INPUT —

Segment Open

Each row is a point on a landscape with many valleys, with its height.
From any point a ball takes the steepest step (drop divided by distance) to one of its 4 nearest points. It stops when none of these is lower. Distance is the straight distance between rows; heights are no part of it.
<387> h=197: [ 14  26  -4 -39  -3  27   3  22  -9]
<439> h=358: [ -8  22   6 -40  -5  23 -16  -6   0]
<492> h=291: [-21 -18 -20  62 -15 -27   7 -12  -1]
<252> h=296: [ 17  39   7 -23  15  12 -13   9 -13]
<33> h=372: [-27 -17 -32  51 -22 -22  15  -8  -7]
<378> h=322: [  7 -28  -2 -14  23  -7   2   7   1]
<70> h=287: [ 29  41   0 -10   9  13   9  30 -12]
<350> h=354: [  7 -11  11  -9  27 -10  -4   4  -1]
<591> h=119: [ -1  47  -1 -31 -14  26  -4  16 -27]
<448> h=368: [  9   2   4 -35   5  15  -6   5   5]
<646> h=453: [-26 -39 -19  36  -8 -15  21  -5   8]
<517> h=401: [-11 -46  -9  25 -17 -18  21  -4  13]
<587> h=355: [  1 -29   9  21 -15  -7   6 -14  23]
<525> h=359: [ -7 -10 -26  58 -34 -33   6 -13 -10]
<304> h=302: [  0 -11  18  19  -2  -7 -10 -20  28]
<564> h=211: [-20  33  -5 -36 -11  26 -15   3 -28]
<13> h=383: [-16  10   8 -34 -11  25 -18 -13   2]
<211> h=324: [ -1  29   8 -35   3  20 -18  -6  -9]
<608> h=74: [ -1  37  -8 -32 -15  28  -3  23 -25]
<477> h=176: [-13  45  -1 -26  -6  19 -12   5 -29]
<217> h=93: [ -7 -33  10  -5  13  -7   2  -4  10]
<453> h=247: [ -3 -13  11   1 -14   7  -9 -27  32]
<561> h=492: [ -8 -21   6  41  -7 -25   1 -14  13]
<203> h=137: [  5  47  -9 -24 -18  36  10  36 -21]
<592> h=436: [-14 -39  -2  30  -3 -19  10  -7   5]
<510> h=92: [-26 -20 -16  53  -6 -17   6 -14  -2]
<635> h=364: [  1 -37   8  21 -10 -14   6 -11  19]
<166> h=365: [  0 -12  18  14  22 -13 -11 -16  15]
<657> h=356: [ -3  27   9 -27   9  11 -19 -13   0]
<436> h=325: [ -1 -21  13  15  -4 -12  -7 -19  22]
<208> h=412: [  9  12  16 -17  21  -1 -20 -11   6]
<128> h=357: [ 25  21   6 -16  27   2  -3   9  -7]
<11> h=375: [ -2 -33 -10  36 -37 -20  21  -7   9]
<661> h=149: [  8  33  -3 -34  -6  25  -4  15 -13]
<245> h=232: [ 26  35  -1 -23  -1  21   9  31  -5]
<40> h=285: [  4 -21  15 -13  10   0  -7  -8  17]
<96> h=682: [-30 -30 -10  27  25 -12   3  -7  -5]
<295> h=298: [ 17  -6   9 -27  19  -4  -4  11  -2]
<546> h=406: [ -4   5  12 -22  -1  17 -18 -21  15]
<214> h=282: [ 14  -3   4  -8  39 -15   5  16 -16]
<144> h=366: [  5 -16 -12  47 -40 -35  12 -12   5]
<643> h=299: [ 31  32   6 -20  15   7   4  26 -12]
<311> h=376: [  5 -23   2  31 -31 -16  10 -18  24]
<381> h=438: [  5   9  18  -9  16   1 -22 -21  13]
<150> h=419: [ -5 -32   6   4  23 -15   4   1  -1]
<226> h=346: [ 22  29   4 -23  17   9  -5  10  -7]
<535> h=546: [-43 -22 -41  49  -8  -5  16  -9  -4]
<649> h=326: [ 23  42   6 -14  14   9   0  18 -10]
<422> h=339: [ 22  -2   4 -36  10   9   1  18   0]
<394> h=185: [ 15  45  -5 -25 -11  25   8  32 -14]
<633> h=461: [-24 -31 -10  39  -2 -18  15  -8   3]
<261> h=437: [-25 -52 -16  26 -12  -9  23   0   4]
<20> h=234: [ 10  46   2 -24  -1  22 -10   8 -17]
<197> h=385: [ -8 -29  11  15  12 -14   2  -7  12]
<206> h=341: [  6 -15  10 -14  13  -1  -7  -7  11]
<310> h=400: [  2 -12  16   5  16  -7 -11 -17  15]
<15> h=218: [ 11  50  -5 -20  -9  28   1  24 -15]
<666> h=189: [ 14  -9   6 -14  29  -9   2  13  -8]
<134> h=360: [ -7 -20 -29  53 -32 -31  15 -11  -2]

Where does a ball stop that starts at each point below?
<96> => <217>
<592> => <453>
<546> => <608>
<381> => <217>
<561> => <453>
<208> => <217>
<646> => <510>
<166> => <453>
<15> => <608>

Call two points neighbours if one is among the 4 nearest of the other. Go from one point of each pair to the other, from neighbour to neighbour, staying as low as possible. Name the highest point that can't be avoided.
<608> and <217> => <226>
<453> and <510> => <311>
<666> and <217> => <378>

Segment Closed

Please restate each record exactly as it reads.

SOLVED PROBLEM —
Each row is a point on a landscape with many valleys, with its height.
From any point a ball takes the steepest step (drop divided by distance) to one of its 4 nearest points. It stops when none of these is lower. Distance is the straight distance between rows; heights are no part of it.
<387> h=197: [ 14  26  -4 -39  -3  27   3  22  -9]
<439> h=358: [ -8  22   6 -40  -5  23 -16  -6   0]
<492> h=291: [-21 -18 -20  62 -15 -27   7 -12  -1]
<252> h=296: [ 17  39   7 -23  15  12 -13   9 -13]
<33> h=372: [-27 -17 -32  51 -22 -22  15  -8  -7]
<378> h=322: [  7 -28  -2 -14  23  -7   2   7   1]
<70> h=287: [ 29  41   0 -10   9  13   9  30 -12]
<350> h=354: [  7 -11  11  -9  27 -10  -4   4  -1]
<591> h=119: [ -1  47  -1 -31 -14  26  -4  16 -27]
<448> h=368: [  9   2   4 -35   5  15  -6   5   5]
<646> h=453: [-26 -39 -19  36  -8 -15  21  -5   8]
<517> h=401: [-11 -46  -9  25 -17 -18  21  -4  13]
<587> h=355: [  1 -29   9  21 -15  -7   6 -14  23]
<525> h=359: [ -7 -10 -26  58 -34 -33   6 -13 -10]
<304> h=302: [  0 -11  18  19  -2  -7 -10 -20  28]
<564> h=211: [-20  33  -5 -36 -11  26 -15   3 -28]
<13> h=383: [-16  10   8 -34 -11  25 -18 -13   2]
<211> h=324: [ -1  29   8 -35   3  20 -18  -6  -9]
<608> h=74: [ -1  37  -8 -32 -15  28  -3  23 -25]
<477> h=176: [-13  45  -1 -26  -6  19 -12   5 -29]
<217> h=93: [ -7 -33  10  -5  13  -7   2  -4  10]
<453> h=247: [ -3 -13  11   1 -14   7  -9 -27  32]
<561> h=492: [ -8 -21   6  41  -7 -25   1 -14  13]
<203> h=137: [  5  47  -9 -24 -18  36  10  36 -21]
<592> h=436: [-14 -39  -2  30  -3 -19  10  -7   5]
<510> h=92: [-26 -20 -16  53  -6 -17   6 -14  -2]
<635> h=364: [  1 -37   8  21 -10 -14   6 -11  19]
<166> h=365: [  0 -12  18  14  22 -13 -11 -16  15]
<657> h=356: [ -3  27   9 -27   9  11 -19 -13   0]
<436> h=325: [ -1 -21  13  15  -4 -12  -7 -19  22]
<208> h=412: [  9  12  16 -17  21  -1 -20 -11   6]
<128> h=357: [ 25  21   6 -16  27   2  -3   9  -7]
<11> h=375: [ -2 -33 -10  36 -37 -20  21  -7   9]
<661> h=149: [  8  33  -3 -34  -6  25  -4  15 -13]
<245> h=232: [ 26  35  -1 -23  -1  21   9  31  -5]
<40> h=285: [  4 -21  15 -13  10   0  -7  -8  17]
<96> h=682: [-30 -30 -10  27  25 -12   3  -7  -5]
<295> h=298: [ 17  -6   9 -27  19  -4  -4  11  -2]
<546> h=406: [ -4   5  12 -22  -1  17 -18 -21  15]
<214> h=282: [ 14  -3   4  -8  39 -15   5  16 -16]
<144> h=366: [  5 -16 -12  47 -40 -35  12 -12   5]
<643> h=299: [ 31  32   6 -20  15   7   4  26 -12]
<311> h=376: [  5 -23   2  31 -31 -16  10 -18  24]
<381> h=438: [  5   9  18  -9  16   1 -22 -21  13]
<150> h=419: [ -5 -32   6   4  23 -15   4   1  -1]
<226> h=346: [ 22  29   4 -23  17   9  -5  10  -7]
<535> h=546: [-43 -22 -41  49  -8  -5  16  -9  -4]
<649> h=326: [ 23  42   6 -14  14   9   0  18 -10]
<422> h=339: [ 22  -2   4 -36  10   9   1  18   0]
<394> h=185: [ 15  45  -5 -25 -11  25   8  32 -14]
<633> h=461: [-24 -31 -10  39  -2 -18  15  -8   3]
<261> h=437: [-25 -52 -16  26 -12  -9  23   0   4]
<20> h=234: [ 10  46   2 -24  -1  22 -10   8 -17]
<197> h=385: [ -8 -29  11  15  12 -14   2  -7  12]
<206> h=341: [  6 -15  10 -14  13  -1  -7  -7  11]
<310> h=400: [  2 -12  16   5  16  -7 -11 -17  15]
<15> h=218: [ 11  50  -5 -20  -9  28   1  24 -15]
<666> h=189: [ 14  -9   6 -14  29  -9   2  13  -8]
<134> h=360: [ -7 -20 -29  53 -32 -31  15 -11  -2]

Where does a ball stop that starts at each point below?
<96> => <217>
<592> => <453>
<546> => <608>
<381> => <217>
<561> => <453>
<208> => <217>
<646> => <510>
<166> => <453>
<15> => <608>

Call two points neighbours if one is among the 4 nearest of the other. Go from one point of each pair to the other, from neighbour to neighbour, staying as low as possible. Name the highest point that can't be avoided.
<608> and <217> => <226>
<453> and <510> => <311>
<666> and <217> => <378>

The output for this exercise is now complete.